→ WHAT IS REQUIRED: Print all of the records below again without a single difference.
Segment Open
Below is a small trained network, with its code and all its weights. Each question gives an input and a class and asks what happens when units are switched off, that is, made to give their printed mean instead of their output.

import numpy as np


def w(rows, s, z=0):
    codes = np.array(rows[::2]) - 128.0
    scale = np.full(codes.shape[1], s)
    scale[-1] = z or s
    return codes * scale


def f(y):
    return y / 2 * (1 + np.tanh(0.7978845608 * (y + 0.044715 * y**3)))


def log_softmax(a):
    a = a - a.max(-1, keepdims=True)
    return a - np.log(np.exp(a).sum(-1, keepdims=True))


def net(x, mask):
    res = np.array(x, float).reshape(1, 6) / 4 @ E
    y = f(res @ A[0][:, :-1].T + A[0][:, -1])
    res = res + np.where(mask, y, B[0][:, -1]) @ B[0][:, :-1]
    return log_softmax(res[-1] @ U[:, :-1].T + U[:, -1])


A, B = {}, {}
E = w([
[60,205,220,68,129,93],'x0',
[175,103,184,111,146,95],'x1',
[108,126,123,125,114,132],'x2',
[124,40,70,249,95,93],'x3',
[153,104,145,110,142,118],'x4',
[92,27,130,163,234,254],'x5',
],0.0061)
A[0] = w([
[184,62,121,131,84,128,27],'n1',
[66,108,142,141,186,210,52],'n2',
[148,185,75,91,110,52,75],'n3',
[106,140,89,101,72,65,139],'n4',
[190,47,186,76,158,58,216],'n5',
[112,85,26,214,60,124,238],'n6',
[59,69,133,119,99,91,54],'n7',
[111,54,121,183,66,115,99],'n8',
[223,127,139,180,143,185,246],'n9',
[158,132,190,146,137,72,191],'n10',
[106,142,127,39,66,105,142],'n11',
[68,117,140,148,179,183,85],'n12',
[87,103,180,183,142,135,173],'n13',
[71,160,155,99,121,152,84],'n14',
[166,93,136,253,92,77,130],'n15',
[219,103,51,102,133,146,129],'n16',
[115,80,84,171,102,76,31],'n17',
[41,216,197,72,108,108,252],'n18',
[74,209,215,140,169,132,255],'n19',
],0.0081,0.0026)
B[0] = w([
[128,129,160,116,187,72,139],'n1',
[176,78,135,189,51,163,175],'n2',
[187,49,146,172,89,167,168],'n3',
[173,84,181,169,128,182,163],'n4',
[50,123,64,103,43,118,176],'n5',
[142,45,137,59,237,80,219],'n6',
[163,124,187,109,157,221,124],'n7',
[173,123,157,89,197,97,164],'n8',
[91,37,95,72,118,82,182],'n9',
[150,71,65,78,101,153,158],'n10',
[147,33,237,118,147,157,179],'n11',
[221,59,131,134,67,151,161],'n12',
[195,70,148,76,135,85,153],'n13',
[90,153,156,78,188,96,153],'n14',
[167,90,147,76,181,149,186],'n15',
[85,79,198,102,164,60,159],'n16',
[196,133,116,37,173,160,148],'n17',
[139,1,116,59,149,123,255],'n18',
[156,59,65,55,188,159,215],'n19',
],0.0058,0.0076)
U = w([
[142,116,153,87,164,150,171],'0',
[97,96,133,84,149,139,83],'1',
[94,102,119,123,127,148,243],'2',
[171,76,147,147,64,201,98],'3',
[82,107,59,88,110,134,162],'4',
[44,112,117,119,135,116,194],'5',
[79,254,139,222,108,134,3],'6',
],0.0074,0.0027)

Each question gives the input, the list of numbers given to net, and the class t.
The units are the neurons (one row each of A and B). Each row of codes is followed by its name. A weight is (code - 128) times the scale printed after its matrix; where a second scale follows, it is the last column's (A, B and U).
mask holds one flag per neuron, in row order. A switched-off neuron (its flag False) gives its mean, the last column of its row in B, instead of its output. The means were averaged over made-up inputs and are rounded, as every weight is.
A unit's drop is (log p(t) with every unit on - log p(t) with that unit switched off) / (log p(t) with every unit on - log p(t) with every unit switched off).
The circuit of an input: a set's keep is (log p(t) with only the set's units on - log p(t) with every unit switched off) / (log p(t) with every unit on - log p(t) with every unit switched off). Starting from the 12 units with the biggest drops (on a tie, the unit counted first), units are removed one at a time, each time the one whose removal leaves the highest keep (on an exact tie, the one counted first), for as long as the keep stays at least 0.8.
units of the circuit, in order: the units of the circuit, biggest drop first
unit that matters most: the unit with the biggest drop
top k neurons: the k neurons with the biggest drops, biggest first
drop when u is switched off: that unit's drop, to one decimal
input [1,-4,-4,-7,8,8], class 3: units of the circuit, in order	(n2, n12)
input [-1,8,-3,-5,2,2], class 4: unit that matters most	n5
input [6,-3,7,-3,-2,-8], class 3: units of the circuit, in order	(n3, n4)
input [-4,-5,4,8,3,7], class 0: units of the circuit, in order	(n6, n8, n15)
input [6,-6,-3,5,-6,-8], class 3: top 3 neurons	(n3, n4, n11)
input [-7,-6,4,7,-5,6], class 0: top 2 neurons	(n6, n8)
input [0,-4,3,-2,6,8], class 3: top 2 neurons	(n2, n12)
input [1,-8,0,-3,-5,8], class 3: top 2 neurons	(n2, n12)
input [6,-5,-5,-4,3,-8], class 3: top 4 neurons	(n3, n4, n11, n6)
input [-3,6,-4,-1,0,-8], class 3: top 3 neurons	(n3, n4, n6)
input [-2,6,-2,8,-5,-2], class 0: drop when n8 is switched off	0.2
input [7,4,6,-3,3,-8], class 3: drop when n14 is switched off	-0.1
input [-5,0,2,7,-5,3], class 0: drop when n6 is switched off	0.2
Segment Closed
→ SOLUTION TO THE PROBLEM:
Below is a small trained network, with its code and all its weights. Each question gives an input and a class and asks what happens when units are switched off, that is, made to give their printed mean instead of their output.

import numpy as np


def w(rows, s, z=0):
    codes = np.array(rows[::2]) - 128.0
    scale = np.full(codes.shape[1], s)
    scale[-1] = z or s
    return codes * scale


def f(y):
    return y / 2 * (1 + np.tanh(0.7978845608 * (y + 0.044715 * y**3)))


def log_softmax(a):
    a = a - a.max(-1, keepdims=True)
    return a - np.log(np.exp(a).sum(-1, keepdims=True))


def net(x, mask):
    res = np.array(x, float).reshape(1, 6) / 4 @ E
    y = f(res @ A[0][:, :-1].T + A[0][:, -1])
    res = res + np.where(mask, y, B[0][:, -1]) @ B[0][:, :-1]
    return log_softmax(res[-1] @ U[:, :-1].T + U[:, -1])


A, B = {}, {}
E = w([
[60,205,220,68,129,93],'x0',
[175,103,184,111,146,95],'x1',
[108,126,123,125,114,132],'x2',
[124,40,70,249,95,93],'x3',
[153,104,145,110,142,118],'x4',
[92,27,130,163,234,254],'x5',
],0.0061)
A[0] = w([
[184,62,121,131,84,128,27],'n1',
[66,108,142,141,186,210,52],'n2',
[148,185,75,91,110,52,75],'n3',
[106,140,89,101,72,65,139],'n4',
[190,47,186,76,158,58,216],'n5',
[112,85,26,214,60,124,238],'n6',
[59,69,133,119,99,91,54],'n7',
[111,54,121,183,66,115,99],'n8',
[223,127,139,180,143,185,246],'n9',
[158,132,190,146,137,72,191],'n10',
[106,142,127,39,66,105,142],'n11',
[68,117,140,148,179,183,85],'n12',
[87,103,180,183,142,135,173],'n13',
[71,160,155,99,121,152,84],'n14',
[166,93,136,253,92,77,130],'n15',
[219,103,51,102,133,146,129],'n16',
[115,80,84,171,102,76,31],'n17',
[41,216,197,72,108,108,252],'n18',
[74,209,215,140,169,132,255],'n19',
],0.0081,0.0026)
B[0] = w([
[128,129,160,116,187,72,139],'n1',
[176,78,135,189,51,163,175],'n2',
[187,49,146,172,89,167,168],'n3',
[173,84,181,169,128,182,163],'n4',
[50,123,64,103,43,118,176],'n5',
[142,45,137,59,237,80,219],'n6',
[163,124,187,109,157,221,124],'n7',
[173,123,157,89,197,97,164],'n8',
[91,37,95,72,118,82,182],'n9',
[150,71,65,78,101,153,158],'n10',
[147,33,237,118,147,157,179],'n11',
[221,59,131,134,67,151,161],'n12',
[195,70,148,76,135,85,153],'n13',
[90,153,156,78,188,96,153],'n14',
[167,90,147,76,181,149,186],'n15',
[85,79,198,102,164,60,159],'n16',
[196,133,116,37,173,160,148],'n17',
[139,1,116,59,149,123,255],'n18',
[156,59,65,55,188,159,215],'n19',
],0.0058,0.0076)
U = w([
[142,116,153,87,164,150,171],'0',
[97,96,133,84,149,139,83],'1',
[94,102,119,123,127,148,243],'2',
[171,76,147,147,64,201,98],'3',
[82,107,59,88,110,134,162],'4',
[44,112,117,119,135,116,194],'5',
[79,254,139,222,108,134,3],'6',
],0.0074,0.0027)

Each question gives the input, the list of numbers given to net, and the class t.
The units are the neurons (one row each of A and B). Each row of codes is followed by its name. A weight is (code - 128) times the scale printed after its matrix; where a second scale follows, it is the last column's (A, B and U).
mask holds one flag per neuron, in row order. A switched-off neuron (its flag False) gives its mean, the last column of its row in B, instead of its output. The means were averaged over made-up inputs and are rounded, as every weight is.
A unit's drop is (log p(t) with every unit on - log p(t) with that unit switched off) / (log p(t) with every unit on - log p(t) with every unit switched off).
The circuit of an input: a set's keep is (log p(t) with only the set's units on - log p(t) with every unit switched off) / (log p(t) with every unit on - log p(t) with every unit switched off). Starting from the 12 units with the biggest drops (on a tie, the unit counted first), units are removed one at a time, each time the one whose removal leaves the highest keep (on an exact tie, the one counted first), for as long as the keep stays at least 0.8.
units of the circuit, in order: the units of the circuit, biggest drop first
unit that matters most: the unit with the biggest drop
top k neurons: the k neurons with the biggest drops, biggest first
drop when u is switched off: that unit's drop, to one decimal
input [1,-4,-4,-7,8,8], class 3: units of the circuit, in order	(n2, n12)
input [-1,8,-3,-5,2,2], class 4: unit that matters most	n5
input [6,-3,7,-3,-2,-8], class 3: units of the circuit, in order	(n3, n4)
input [-4,-5,4,8,3,7], class 0: units of the circuit, in order	(n6, n8, n15)
input [6,-6,-3,5,-6,-8], class 3: top 3 neurons	(n3, n4, n11)
input [-7,-6,4,7,-5,6], class 0: top 2 neurons	(n6, n8)
input [0,-4,3,-2,6,8], class 3: top 2 neurons	(n2, n12)
input [1,-8,0,-3,-5,8], class 3: top 2 neurons	(n2, n12)
input [6,-5,-5,-4,3,-8], class 3: top 4 neurons	(n3, n4, n11, n6)
input [-3,6,-4,-1,0,-8], class 3: top 3 neurons	(n3, n4, n6)
input [-2,6,-2,8,-5,-2], class 0: drop when n8 is switched off	0.2
input [7,4,6,-3,3,-8], class 3: drop when n14 is switched off	-0.1
input [-5,0,2,7,-5,3], class 0: drop when n6 is switched off	0.2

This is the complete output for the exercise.